▸ Provided material
Each row is a point. Each copy is the shape, with its points in the same order, stretched, turned, moved and blurred by noise. Is it also mirrored, or only turned?
(in the rows, 128 means zero)

Shape (8 x 2):
[[103 109]
 [ 26 131]
 [180 101]
 [134 157]
 [134 126]
 [137 137]
 [ 99 230]
 [146 109]]
Copy 1 (8 x 2):
[[117 131]
 [ 55 164]
 [180  96]
 [153 165]
 [145 143]
 [152 152]
 [142 235]
 [153 112]]
Copy 1 is: only turned
Copy 2 (8 x 2):
[[163 116]
 [233 145]
 [ 94 103]
 [131 166]
 [132 133]
 [129 145]
 [152 246]
 [129 113]]
Copy 2 is: mirrored
Copy 3 (8 x 2):
[[115 112]
 [ 34 138]
 [199  98]
 [149 160]
 [145 124]
 [151 134]
 [117 234]
 [160 110]]
Copy 3 is: only turned
Copy 4 (8 x 2):
[[ 82 127]
 [ 32 177]
 [141  81]
 [131 151]
 [117 126]
 [122 130]
 [136 224]
 [117 100]]
Copy 4 is: only turned

Shape (6 x 3):
[[164  96  76]
 [102  93 130]
 [143  71  86]
 [172 166  73]
 [183 112 158]
 [ 89 181  80]]
Copy 1 (6 x 3):
[[146  81  88]
 [124  84 155]
 [142  58 107]
 [105 136  72]
 [181 135 123]
 [ 51 122 123]]
Copy 1 is: only turned
Copy 2 (6 x 3):
[[207 132  85]
 [136  92 102]
 [198 100  73]
 [174 201  89]
 [184 129 164]
 [101 175  62]]
Copy 2 is: only turned
Copy 3 (6 x 3):
[[ 83  58 128]
 [103 119  69]
 [ 75  64  93]
 [111  91 183]
 [169  63 105]
 [ 85 171 158]]
Copy 3 is: mirrored

Shape (7 x 4):
[[118 159 156 124]
 [ 68  89 120 108]
 [128 126 102 113]
 [228 155 134 137]
 [ 82  88 151 108]
 [ 70 128  95 124]
 [ 61 141 106 219]]
Copy 1 (7 x 4):
[[144 136 130 147]
 [139  64  77 152]
 [120 105 102 112]
 [120 157 180  69]
 [159  67 104 151]
 [118  97  75 156]
 [ 47  93 131 201]]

▸ What needs to be done
Show all lines in the records above that hold "turned".

▸ Task solution
Each row is a point. Each copy is the shape, with its points in the same order, stretched, turned, moved and blurred by noise. Is it also mirrored, or only turned?
Copy 1 is: only turned
Copy 3 is: only turned
Copy 4 is: only turned
Copy 1 is: only turned
Copy 2 is: only turned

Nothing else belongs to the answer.